__Work instruction__. If a line in the data below holds the word "multiply", include it in the count. Give only the final number.

[Data entries]
Each row of a before or after table is a point. One or more steps were done to the points. Then noise was added and the rows were shuffled. The steps act on how far a point lies along the listed directions, d1 being the first. What was done? A step turns or swaps two directions, mirrors them in a line or flattens them onto one, adds a multiple of one to another, or multiplies one. Angles are multiples of 10 degrees, from the lower direction toward the higher: turns from -170 to 170, lines from 10 to 170 but not 90. Use the fewest steps. Two steps may share a direction if one is a turn and the other turns, adds or multiplies; they go together, in the order done. Otherwise the lowest direction goes first.

Directions:
(1): [46 31]
(2): [-31  46]
Before, 9 rows:
[[ -3   5]
 [ 37 -25]
 [ 17  -6]
 [  3 -33]
 [-10 -10]
 [-16   3]
 [ 29  23]
 [-11  -2]
 [-17   0]]
After (9 x 2):
[[-23   6]
 [-10 -13]
 [-16   5]
 [ 24 -19]
 [-26  17]
 [ 59 -23]
 [ -3   6]
 [ 50 -46]
 [-26  15]]
Steps: add -1.5 times d1 to d2

Directions:
(1): [ -8  56 -39  33  16 -17]
(2): [-60 -18 -36 -11 -34   2]
(3): [ -8  -4  36  53 -40 -28]
(4): [ 35 -47 -45  31   2  -5]
Before (9 x 6):
[[-26  -3  32 -16 -23  -3]
 [-10  12 -24  14  -5   0]
 [-15  10 -39   8   0  -7]
 [  3 -12  -8  -8  -3   3]
 [ 17 -14   0  -1   7  11]
 [ -1   7   6  -1   7   3]
 [  3   6 -15  23   1   0]
 [-22 -14  12   2 -18  -1]
 [  5  10 -17  -4  16  -6]]
After:
[[ -6   6 -32   7   7   9]
 [-17 -12  23  14 -20  -8]
 [  5 -20   0   6  -3   6]
 [  4  10 -26 -15  20   1]
 [ -3   4  60   4 -21 -13]
 [ -4 -15  -8  -2 -12  -2]
 [-22   6 -60 -15  11   4]
 [  4   8   9  -3  13   3]
 [-13  13 -41  -5   3   6]]
Steps: add -1 times d1 to d3; add 1 times d4 to d2

Directions:
(1): [-15  -9   2  -2   5 -60  31  13  50]
(2): [  4  15  39  -9 -13  27 -19  58  31]
(3): [ -7 -34 -51 -48  -3  12 -26  11  21]
Before:
[[  0  -5  -4   4   5 -20  15  -4   6]
 [  6  12   5  -2   0  23 -10   7  -1]
 [ 10   2   0  -5   0  18 -10   1  -6]
 [ -3   4  14  21   6 -27  26   1   7]
 [  5   6  -2   9  -2   3   9  -6 -20]
 [  4  11  -3  -3   3  13   0   0   3]
 [  3   4  17  15  -3 -31  11   1  13]
 [  8  -3   7  -1  -4  12  -4   5  -3]
 [ -8   0  -6   4  11 -30  18  -9   3]
 [  0  -5 -10   5  -2  -5  10 -15 -14]
 [  5  -5  -7  -2   0  16  -9  -1  -3]
 [  6  -2   8  -5  -5  23 -10  -3 -14]
 [  4   7   5   0   0  24 -12  10  -5]
 [ -7  13  24  24   5 -25  18   3   9]]
After (14 x 9):
[[  7   0   2 -11  -1  12 -10  14  12]
 [  8  17  18  19  -4   9  10   3 -21]
 [ -1   5  10  -3   0   8  -5  22  15]
 [  3 -10 -10 -13  -2  16 -14  12  11]
 [ -2  32  45  59  11 -33  37 -24 -22]
 [ -2   6  -5  13  12 -12  12 -25 -25]
 [  5   2   0   7  -5  12   1  -8 -21]
 [  3  -2  -6  10   6  -8  11 -17 -14]
 [  6  -4  10  -2  -4   3   0  11   7]
 [  2  11  10  -4   0   8  -2  17  18]
 [  3  20  30  50  10 -26  37 -25 -26]
 [  3  -1  17  -8  -7  16  -8  15   6]
 [  7  15  25  38   2 -34  23 -25 -15]
 [  2  10  -1  -5   3   9   2   5  11]]
Steps: turn d1 and d2 by -60 degrees; multiply d3 by 2.5

Directions:
(1): [-42   0 -11 -19  20  37  21 -36  -4 -46   9 -30 -20  20]
(2): [ 19 -26 -17  52   3 -12  31 -39 -11  -1  13  38 -30  14]
(3): [ 11 -60  26  21  13  -1  -2  33  10 -39 -37 -19  -4   3]
(4): [ 28  51   5  11   6   4  33  49 -12 -20   5  -4 -17  41]
Before, 14 rows:
[[ -1  21  -8   5   6  13  11  10  -8  -7   7  13   3  11]
 [ -1 -10  12  18   4  -1   4  25   0 -24 -16  -3 -11   3]
 [ 37  -8  16  25 -19 -24 -20  36   5  34  -5  32  12 -21]
 [ -5   5 -11  12   1  -6   0 -12   8   0   4   7  -6   5]
 [ -2   1   7  -1  -6  -3  -4  24   2   3  -6  -6   4  -3]
 [-33 -19   0 -32   2   2 -18 -11  10   4  -5  -7   5 -26]
 [ -6 -16  -4  -2   7   4  -3 -16   7  -8   2   5  -3  -6]
 [  8   0  -3   7  -3   0  12  12  -7 -21  -8  -7 -11  18]
 [ -1  15  24 -33   3  21  -9  37   2 -22 -15 -32   6  -7]
 [ 18  19   0   5   2   4   4   6 -21   0   6  10 -11  12]
 [ 16  11  -5  15  -5 -13  10  14  -5 -13   0  10  -3  13]
 [  9 -41  16  26  13   4   4  26   1 -48 -27  -5  -7  13]
 [  6   3  -7  -2 -15 -12  -2  -2  -1   7   1   1   5 -29]
 [ 17 -37   9  29  11  -2  10  14   1 -33 -33 -12 -19   4]]
After:
[[  1  29  -3 -16 -11  -2   1  14  -4   2   1  -8   8   9]
 [ -3 -16 -10   6  -4  -3  11 -13   0 -17  -2  -7  -7 -20]
 [-13  17  -3 -17  -5   5  -4   7   5 -18  -2 -11   9   1]
 [ 10  -4  -1   1  -1  -8  -9   0   5   8   5  18   5 -11]
 [-14  38  -9  -7  -5   5  -3  -2  -8   6  13   5  -1  -4]
 [-11  60 -16 -25 -13   2 -10  -9 -13  23  27  18  18   0]
 [  9 -21  -9  28  -2 -21  16 -10  -1  10   4  34 -21  -5]
 [-13   6  -7   7  -1   7  10  -6  -6  -4  10   0 -12   9]
 [  1   5   9 -15   9  15 -11  13 -12 -11 -11 -16   1   0]
 [-47 -17  -7 -23   9  32  -3 -47   3 -22  17 -15  -7 -13]
 [ -6  -3  -2   4   2  -8 -16   8  15   0  -9  -2   6  -5]
 [ 23  34  -5  14   1  14  37  -4 -19 -12  20  12 -30  18]
 [ -6   8   2  -3   7  12  -3  27  -2 -15  -6   0  11   5]
 [ -7  55 -18 -25 -15  -3  -8 -16  -9  29  12   2   7 -15]]
Steps: turn d2 and d4 by 140 degrees; turn d1 and d4 by 150 degrees; multiply d3 by -1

__Task response__. 2